- _DATASET EXCERPTS_
■ ■ ■ ■ ■
In the rows, zero is written as 128.
Here are made-up objects, facts about them, and rows of numbers that follow some of those facts. Name the object behind each unnamed row.

Some rows with their names:
feskuvel: [ 57 173 152 159 157 137  93  81 170  97 171 118 107 113 154  87 116  86
 123 165 133  92 168  63 108  77 149 139  67]
tozorik: [123 111 148 109 164 114  92 127 141 129  86 108 100  84 104 137 135 149
 140  93 117  95 126 122 127  83 136 131 150]
nese: [108 165 164 104 182 115 104  98 105 144 112 110  99 129 120 127  84 129
 131 133 167 117  86  90 119 178  80  79 104]
stibrak: [146  84 124  94 177 104 137  84 130 125  57 122  91 131 109 194  83 164
 104  96 110  99  88 123 142 103 132 150 137]
makas: [ 50 156 182 178 171 135 128 126 132 136 167 122 123 135 158  77 134  97
 135 172 106 122 160  56 136  67 154 149  80]
ripam: [ 90  90 141 170 165  88 104 146  98 174 103 106 118 123 140 103 102 141
 145 133  80 119 147  90 130 135 131 131 161]
vuvek: [132 171 142 109 113 125 159 107 151 107 158 159 149 119 129 111 159 122
 140  87  80  79 116 104 116  83 147 164 121]
vigrom: [164 139  97 125  87 101 187  70 136 139 120 155 117 151 125 157  83 165
  99  93  68 116  80 138 124 182 131 153 156]
ploskon: [109 171 153 141 204 112  92 123 130 153 117  84 111 109 113 108  91 156
 140 112 126  97 109 116  97 159  85  93 137]
flumo: [ 90 124  94 153 155 106  66 100 143 124 110  83 127 121 108 125 114  97
 145 115  95 142 132 175 124 112  57 130 161]
vofe: [ 78 135 116 140 159 109  82  66 162  98 134 114 101 108 155 115  83 105
 116 145 116  69 167  72  95 113 140 140 106]
gefo: [ 79 161 191 118 170 153 110 105 169  89 149 129 105  99 131 108 162 103
 133 139 137  86 147  72 131  16 162 153  74]
druskul: [ 71 193 114 178 162 133 107 127 165 148 146  95 141 126 138  81 129  70
 100 110 156 127 151  87 125  60 201 126   8]
stoplu: [104 130 122 151 155 105  87 115 137 147 104  93 105 102 121 116  99 135
 129 114 111 115 138 125 113 139 123 117 144]
sufun: [101 124 131 117 134 106  99  90 112 141 101 119  94 124 129 137  93 108
 119 137 152 135 113  99 134 158 115 102 112]
stagrol: [136 169 149 103 109 127 164 107 156 102 157 162 143 113 126 114 166 126
 138  88  81  78 114 104 118  76 153 166 125]
drogrodri: [109 186 105 145 105 116 146  90 151 113 176 142 162 144 136  96 135  93
 135 107  67 109 123 129 110 119 104 158 126]
skoge: [175 114 100  90 112  95 175  79 127 119 110 164 137 149 116 170 100 160
 118  69  71  83  74 123 132 133 127 160 148]
padrara: [ 67 236 204 152 218 156 120 110 156 121 181 100 118 127 133  75 123 117
 135 157 147  98 120  73 103  97 106 112  60]

Some facts about the objects:
bevam: τ gureflol; β b; γ d
bive: τ flugren; β a; γ g
bopadre: τ gotrar; β b; γ c
brapok: τ voron; β b; γ e
brude: τ kison; β a; γ d
busi: τ rini; β a; γ f
butu: τ pamol; β b; γ d
dafan: τ stipobir; β a; γ g
datu: τ plekir; β a; γ d
dibu: τ druskul; β a; γ d
doskom: β a; γ e
drane: β a; γ f
drazugis: τ kloskir; β a; γ c
dridra: τ sutrur; β a; γ d
drogrodri: τ drazugis; β b; γ d
druskul: τ fedro; β a; γ f
dubra: τ trapun; β b; γ e
fadre: τ butu; β a; γ g
favus: τ kloral; β a; γ f
fedro: τ trasim; β a; γ c
fepe: β b; γ c
feskuvel: τ fliron; β a; γ f
feso: τ pori; β a; γ f
fistovo: τ loma; β a; γ c
fladremun: τ klipok; β a; γ f
flagapi: τ dibu; β a; γ c
fletris: β b; γ d
fligunok: τ pepam; β b; γ c
fliron: τ nize; β a; γ c
flugren: β b; γ c
flumo: τ fadre; β a; γ c
gadrul: τ flagapi; β b; γ g
gefo: β a; γ f
gerom: τ plela; β b; γ c
givis: τ ripam; β a; γ d
godos: τ drogrodri; β a; γ c
gotrar: τ stagrol; β b; γ d
graflek: τ purubrim; β a; γ d
graro: τ bopadre; β a; γ f
grivu: τ stibrak; β a; γ c
grotralo: τ fepe; β a; γ d
gupi: τ traklu; β a; γ d
gureflol: τ flumo; β b; γ c
kiski: τ trorol; β b; γ d
kison: τ gupi; β a; γ d
klabidre: τ klaros; β b; γ c
klapar: τ nebom; β a; γ c
klaros: τ leva; β a; γ e
klete: β a; γ c
klipok: τ grivu; β a; γ c
klomes: τ drane; β a; γ c
kloral: τ lomom; β b; γ f
kloskir: τ testo; β a; γ f
kugro: τ vigrom; β a; γ g
lasik: τ zurek; β b; γ e
legisto: τ plozadras; β a; γ d
leva: τ givis; β a; γ e
librek: τ legisto; β b; γ c
litrumes: τ dridra; β a; γ c
loma: τ vebru; β b; γ e
lomom: τ trisul; β a; γ c
lomor: τ graro; β b; γ g
lotru: β b; γ f
makas: τ stezu; β a; γ f
matok: τ kugro; β b; γ d
meklogo: β a; γ g
mezi: τ padrara; β a; γ d
mipli: τ tedri; β a; γ d
nebom: τ klomes; β a; γ c
neken: τ trabrem; β a; γ f
nerer: τ gefo; β a; γ e
nese: τ mezi; β a; γ e
nestomo: τ taki; β a; γ f
nize: τ graflek; β a; γ g
padrara: τ trestim; β a; γ f
pamol: β a; γ f
patru: β a; γ f
pelem: τ bive; β a; γ c
pepam: β a; γ e
pevu: τ tokun; β b; γ g
pinur: τ brude; β b; γ c
pirezi: τ sufun; β a; γ e
plaklon: β b; γ e
plaplor: τ fletris; β a; γ d
plekir: τ skufler; β a; γ d
plela: τ stezen; β a; γ d
ploskon: τ truku; β a; γ c
plozadras: β a; γ g
pludrus: τ feskuvel; β b; γ c
pori: β a; γ g
purubrim: τ rabek; β a; γ d
rabek: τ vofe; β b; γ c
rini: τ stose; β b; γ d
ripam: τ makas; β a; γ c
rober: τ busi; β b; γ c
rogor: τ matok; β a; γ d
rokam: τ trapla; β a; γ e
rute: τ feso; β a; γ g
sasugron: τ gerom; β a; γ e
sirur: τ tozorik; β b; γ d
skazik: β a; γ c
skoge: β b; γ g
skolok: τ bevam; β b; γ e
skubivel: τ mipli; β a; γ c
skufler: τ sirur; β a; γ f
stagrol: β b; γ d
stezen: τ troplos; β a; γ c
stezu: τ tralo; β a; γ e
stibrak: β a; γ g
stipobir: τ ploskon; β a; γ f
stoplu: τ lasik; β a; γ c
stose: τ klabidre; β a; γ c
sufun: τ vasu; β a; γ e
suske: τ zomin; β a; γ g
sutrur: τ nese; β a; γ c
taki: τ fladremun; β a; γ d
tedri: τ lomor; β a; γ c
testo: τ skolok; β a; γ g
tokun: τ lotru; β b; γ c
torul: τ trazar; β a; γ d
totale: τ gadrul; β a; γ e
tozorik: β a; γ c
trabrem: β a; γ e
tragetron: τ plaplor; β a; γ c
traklu: τ tragetron; β a; γ f
tralo: β a; γ d
trapla: β b; γ e
trapun: τ torul; β a; γ f
trasim: τ pevu; β a; γ c
trazar: τ fistovo; β a; γ e
trestim: τ dafan; β b; γ d
trisul: τ totale; β a; γ c
trodus: τ zita; β a; γ c
troplos: τ rogor; β a; γ c
trorol: τ litrumes; β a; γ c
truku: τ klapar; β b; γ f
vasu: τ neken; β a; γ c
vatru: β a; γ d
vebru: β a; γ e
vigrom: τ meklogo; β b; γ g
vimu: τ rober; β b; γ f
vofe: τ nerer; β a; γ d
voron: τ vuli; β a; γ e
vuli: τ grotralo; β b; γ d
vuvek: β b; γ d
zepla: τ rokam; β a; γ e
zibi: β a; γ g
zita: τ skubivel; β a; γ e
zomin: β a; γ d
zurek: τ klete; β a; γ d

Rows to name:
No name comes twice in this set of rows, the named rows included.
[121 208 143 157  66 140 186  95 170 134 176 148 109 115 133  97 142 135
 109 124  72 135 122 133 109 147 163 157 141] : matok
[115 187 118 144 104 115 156  96 149 122 176 146 153 135 142  92 128 111
 129 106  74  96 127 104 106 131 134 151 118] : vuli
[100 142 162 117 178 131 120 110 155 115 112 115 105 105 123 131 139 124
 124 118 116  98 130 102 127  61 150 154 111] : vatru
[146  87 130  95 172 109 143  84 135 128  57 122  84 128 108 194  85 169
 100 100 109 107  87 128 145 107 137 152 141] : meklogo
[155 131 139  62  80 109 145  99 111 113 127 177 134 120 118 139 151 120
 146  84 122  95  86  96 140 121 127 128 127] : trapla
[ 93 125  99 153 154 105  73 104 141 130 108  84 119 116 110 124 110 107
 140 117  97 135 134 161 119 119  74 128 159] : drazugis
[137 168 114 150  71 108 142 110 145 145 153 135 127 109 122  97 126 144
 133  93  76 114 122 139 103 170 133 129 167] : gerom
[143  87 121 101 178 104 135  82 130 128  60 119  91 136 112 191  78 163
 103  99 109 103  89 125 142 110 130 149 139] : zibi
[136 163 111 144  66 103 134 101 151 135 154 139 123 103 126  99 121 145
 133  96  77 102 128 131  99 173 135 130 168] : bopadre
[101 148 138 163 115 100 173 126 113 145 176 158 166 154 161  79 131 116
 145 124  43 100 137  72 122 126 143 166 133] : rini
[138 155 107 134  92  97 128 115 135 136 150 138 149 114 123  98 127 136
 147  80  76  92 119 126 105 150 122 132 157] : fligunok
[ 85 188 162 146 202 127 120 102 149 135 137  97 110 124 131 106 101 128
 122 135 119 104 122  98 102 124 114 124 102] : dridra

The same objects again, as new rows of numbers:
Named rows:
drazugis: [122 154 166 126 125 139 146 116 100 144 131 137 105 126 106 122 156 117
 139 104 131 102 134 129 120 118 118 146 171 145 110 127 142 126 130 132
 142 152 136 137 134 139 122 133 138 105 127 114 163 135 119 146  90 128]
drogrodri: [157 149 143 126 131 149 125 124 100 183 162 122 156 141 117 105 106 140
 130 108 134 146 135 134 146 145 105 120  92 134 154 111 165 125 115 147
 104 117 131 127 122 127 137 134 115 128 118 148  93 143 118 117 177 110]
godos: [114 168 168 103 119 154 146 108  95 154 149 122  94 130 106 125 144 103
 144  93 136 106 139 125 107 123 126 148 169 149 120 130 160 124 117 133
 152 136 130 133 142 143 110 138 131 105 136 123 156 134 135 129  67 128]
vofe: [132 105 114 134 124 131 108 167 139 138 130 152 108 140 146 120 125 152
 131 146 105 135 101 118 128 158 133  90 113 142 125  73 136 109 117 131
  92 119 109 149 118 129 107 101 119 120 134 143 125 151 145  92 161 122]
nerer: [126  98  97 125 123 109 109 148 146 125 131 147 109 137 155 134 138 153
 132 151  97 127 123 122 130 150 142  91 116 142 115 110 132 132 124 123
 113 123 121 142 125 111 115 109 121 123 147 137 122 151 148 101 148 141]
rute: [ 84 125  95  82 131 119 122 130 142  59 126  91 129 113 139 165 112 122
 120 140 126 170 115 140  82 108 157  98 104 105 139 158 118 145 128 111
 157 106 132 122 134 134 120 145 129 149 136 159 142 105 137 130 101 154]
torul: [145 111 117 150 111 139  97 132 109 170 158 133 129 126 133 123 115 147
 150 126 113 119 103 109 141 148 127  88 120 132 151 103 145 100 112 143
  84 141 121 142 118 152 121 103 104 110 125 130 110 134 133 106 129 116]
plozadras: [110  86 119 119 164  96 100 133 159  48 112  79 156  89 101 153 127 143
  97 174 138 138 114 152 134  81 130 103  77  64 170 180  60 166 147 155
 157 139 135 127 126 170 148 137 161 157 104 109 160 101 143 174 129 163]
skolok: [156 140 124 126 134 125 131 103 112 171 153 121 160 132 126 117 116 143
 127 113 123 131 157 137 154 135 115 115  96 136 137 142 160 146 125 142
 120 128 146 127 124 108 139 135 119 133 129 145  89 143 110 129 174 128]
tralo: [142  87 127 149 143 116  98 168 145 127 114 143 126 117 133 107 127 163
 128 157 108 121 107 121 152 141 126  98 126 124 144  81 118 117 130 135
  79 146 107 148 116 131 124  93 128 118 126 132 122 148 134 125 174 110]
fletris: [184 146 130 171 136 129 137 131 120 158 118 140 174 134 115  93 106 146
 148  88 126 151 112 110 169 124  94 139  92 106 131 127 143 124 138 119
  84 139 142 115 103 124 148 126 131 144  86 130  64 136  85 155 192  79]
favus: [107 144 118  96 119 138 122 111 131 102 146 121 108 128 139 159 105 117
 131 118 137 129 130 136 102 125 149 106 130 118 124 144 127 141 123 120
 167 110 140 131 131 143 121 144 113 142 119 141 140  94 126 109  66 148]
brude: [152 141 136 137 130 136 109 138 120 136 134 133 120 120 122 112  98 136
 165  85 101 143  90  96 141 135 126 105 119 107 140 113 158 122 119 103
  81 140 121 115 110 154 112 119 130 134  86 138  75 130 115 147 125  77]
stipobir: [101 120 120 121 135 116 115 126 138  93 116 126 130 110 136 138 121 136
 121 141 145 117 144 143 120 110 150 105 162 120 133 133 113 138 138 128
 148 143 133 130 131 127 134 131 118 130 122 136 143 100 105 136  95 129]
stose: [112 131 161 123 130 137 145 133 125 132 116 136  98 130 117 121 153 108
 120 135 138 105 139 131 119 127 125 165 168 146 114 114 125 116 128 128
 144 133 112 131 143 129 115 129 142 111 146 106 172 138 149 128 101 133]
fligunok: [117 171 155 128 133 153 164 113 133 142 112 105 132 142 122 123 112  56
 116 115 157 138 163 120 118 135 122 245 152 146 131 137 128 111 120  86
 143  85  99  72 156  96 121 157 142 134 153 112 106 126 139 126 124  92]
ripam: [118 129 157 128 131 130 143 135 124 129 109 138 104 126 116 121 158 113
 123 137 136 102 140 128 119 128 122 163 172 147 115 112 117 122 132 134
 140 138 117 135 140 127 121 123 144 106 145 108 173 138 144 137 110 134]
trapla: [140 113  96 182 123 115 123  98 129 171 130 116 187 114 146 128 103 126
 123 145 131 113 166 121 169 130 139 155 136 136 158 149 131 100 125 121
  81 145 118  90 140  87 158 125 105 121 154 118  58 131 109 136 181  93]
suske: [130 153  80  92  97 124 147 116 113  80 139 127 127 136 130 153 126 141
 163  72 114 180  80 121  76  95 133  64  86  93  85 184 146 150 135 112
 161 122 185 145 101 153 128 149 126 166  97 160 132  95  87 144  78 160]

Rows to name:
No name comes twice in this set of rows, the named rows included.
[115  98  88 140 115 102 133 145 152  85  88 163 126 133 156 137 147 160
 116 164 133 120 127 142 119 116 142  93 152 131  89 122  93 131 148 130
 151 144 149 157 119 105 146 115 118 130 137 130 163 106 102 120 124 158] : gefo
[139 152 143 132 119 141 183 126 115 163 114 144 134 163 128 117 158 106
 115 128 151 124 156 140 121 138 104 190 131 164  95 126 126 115 134 137
 154 107 138 132 136  92 142 141 137 124 161 115 165 145 127 107 159 152] : rabek
[126 138 127 126 135 124 142 106 125 120 122 119 171 127 131 132 114 127
 102 138 168 131 170 162 133 114 130 144 123 130 133 149 112 142 142 141
 161 127 146 117 137 101 161 152 117 143 132 139 126 101 100 137 140 134] : truku
[117 136 142 123 113 137 154 138 129 131 114 152  88 145 127 125 168 114
 131 135 128 109 132 122 107 139 128 157 162 160  95 109 124 110 128 125
 148 120 122 146 139 115 114 121 134 113 153 110 173 136 141 107 109 149] : fliron
[119 114  93 135 117 118 129 134 159  84 108 143 118 136 150 153 125 123
 125 148 131 129 114 125 118 124 141 120 119 113 107 148  84 131 138 120
 153 110 141 131 119 130 132 125 123 155 125 115 143  95 127 114  94 153] : graro
[147 146 112 122 116 148 126  84 103 192 186 110 155 143 138 135 109 124
 132 110 130 127 156 132 143 147 130 120  85 142 147 154 162 128 108 142
 120 109 144 115 129 118 142 140 100 129 141 135  82 135 135  96 146 138] : dubra
[107 136 148 134 100 157 139 102  87 180 166 122 107 132 124 133 156 107
 138 127 144  83 148 132 106 134 130 140 169 172 129 122 147  93 109 161
 142 143 132 145 151 141 128 125 104  88 168 108 178 133 144  98  74 155] : stoplu
[140 165 147 154 128 126 182 137 129 131  66 152 152 139 125 101 143 102
 129 104 150 138 153 127 127 114 110 220 184 153  88 125 136 115 151  90
 128 130 128  97 137  65 142 140 149 130 141 125 116 134  83 163 165  85] : fepe
[128 172 148 108 111 158 174 116 109 171 143 126 120 172 128 124 143  88
 115 119 157 131 160 140 105 150 111 196 126 170 103 124 145 116 121 130
 161  81 132 126 145 101 131 152 130 129 165 127 156 143 143  91 132 154] : pludrus
[129 104 101 130 124 118 105 131 164 121 136 136 106 138 152 145 121 124
 131 148  88 128 104 108 136 151 142 113  91 114 125 140 114 138 118 112
 112 101 114 120 117 136 110 113 128 143 130 115  95 135 166  96 131 133] : zita
[104 110 114 118 131 115 122 134 141  88 112 133 122 119 142 141 127 142
 112 152 139 120 135 146 117 114 149 101 153 124 124 127 109 142 137 134
 154 139 136 137 133 119 134 128 119 126 134 136 155 107 112 128 103 142] : makas
[130 146 117 130 118 120 131 111 129  88 113 137 129 113 128 138 110 133
 150  92 135 133 119 125 120  97 140 105 152 103 110 163 127 143 144 110
 144 150 159 122 113 136 136 139 129 145  92 135 114  88  78 165  74 112] : traklu

The same objects again, as new rows of numbers:
Named rows:
pludrus: [120 132 132 130  86 162 116  52  71 127 141 131 131 145]
skazik: [119 114 120 129 123 126 119  68  79 131 132 151 158 117]
vasu: [112 122 145 133 122 139 107  72  72 129 134 159 142 116]
doskom: [108 128 123 117 145 107 112 121 151 146 115 117 129 130]
trasim: [117 109 149 125 113 129 108  82  18 124 110 166 137 131]
pevu: [136 131 127 125  98 150 130 144  62 134 146 120 117 165]
trazar: [113 137 157 125 124 125 109 137 122 142  97 122 130 132]
rabek: [115 131 131 121  94 175 106  60  97 119 146 134 134 144]
vuvek: [126 143 125 144  81 136 156 173 131 137  71  88 111 155]
tragetron: [116 118 137 130 123 145  99  69  83 129 141 163 143 114]
plozadras: [127 127 113 133 122 122 132 137 111 144 121 131 146 113]
flagapi: [121  98 142 113 130 128 109  95  12 123 136 169 131 146]
troplos: [118 118 133 124 130 165 111  98 108 126 157 162 165 122]
stipobir: [100 152 152 136 137 116 145 119 119 130 104 166 120 151]
favus: [126 131 151 138 124 133 129 126 124 133  95 138 134 146]
plekir: [124 127 141 135 137 135 138 202 159 135 112 137 114 132]
zurek: [126 130 137 139 126 133 149 195 139 139  95 134 122 130]
matok: [117 137 124 126 113 165 131 180 193 127 125 105  96 162]
feso: [119 125 138 126 144 126 126 125 151 133 112 139 130 148]

Rows to name:
No name comes twice in this set of rows, the named rows included.
[ 98 156 141 141 130 122 153 185 137 133  98 158  98 125] : mezi
[125 137 121 127 115 155 138 188 175 129 126 107 105 159] : gotrar
[131 115 153 121 134 115 128 156  65 125  97 142 130 173] : druskul
[147 153 154 112  84 125 105  90 159 146  98 125  99 145] : skolok
[119 118 152 158 137 133 141 166 145 146 115  92  96 114] : givis
[150 138 118 117 114 128 129 144 212 139 129 148  67 144] : bevam
[116 115 147 106 145 109 100 155  89 137 120 127 120 163] : totale
[100 155 137 138 124 123 139 122  69 139 125 173 123 115] : dafan
[122 127  97 121 115 141 125 109 120 137 151 107 119 145] : skoge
■ ■ ■ ■ ■
- _DIRECTIONS_
Given the data above, transcribe exactly the lines from the one containing "tedri: τ lomor; β a; γ c" down to the one containing "172 109 143", and no others.

- _REPLY_
tedri: τ lomor; β a; γ c
testo: τ skolok; β a; γ g
tokun: τ lotru; β b; γ c
torul: τ trazar; β a; γ d
totale: τ gadrul; β a; γ e
tozorik: β a; γ c
trabrem: β a; γ e
tragetron: τ plaplor; β a; γ c
traklu: τ tragetron; β a; γ f
tralo: β a; γ d
trapla: β b; γ e
trapun: τ torul; β a; γ f
trasim: τ pevu; β a; γ c
trazar: τ fistovo; β a; γ e
trestim: τ dafan; β b; γ d
trisul: τ totale; β a; γ c
trodus: τ zita; β a; γ c
troplos: τ rogor; β a; γ c
trorol: τ litrumes; β a; γ c
truku: τ klapar; β b; γ f
vasu: τ neken; β a; γ c
vatru: β a; γ d
vebru: β a; γ e
vigrom: τ meklogo; β b; γ g
vimu: τ rober; β b; γ f
vofe: τ nerer; β a; γ d
voron: τ vuli; β a; γ e
vuli: τ grotralo; β b; γ d
vuvek: β b; γ d
zepla: τ rokam; β a; γ e
zibi: β a; γ g
zita: τ skubivel; β a; γ e
zomin: β a; γ d
zurek: τ klete; β a; γ d

Rows to name:
No name comes twice in this set of rows, the named rows included.
[121 208 143 157  66 140 186  95 170 134 176 148 109 115 133  97 142 135
 109 124  72 135 122 133 109 147 163 157 141] : matok
[115 187 118 144 104 115 156  96 149 122 176 146 153 135 142  92 128 111
 129 106  74  96 127 104 106 131 134 151 118] : vuli
[100 142 162 117 178 131 120 110 155 115 112 115 105 105 123 131 139 124
 124 118 116  98 130 102 127  61 150 154 111] : vatru
[146  87 130  95 172 109 143  84 135 128  57 122  84 128 108 194  85 169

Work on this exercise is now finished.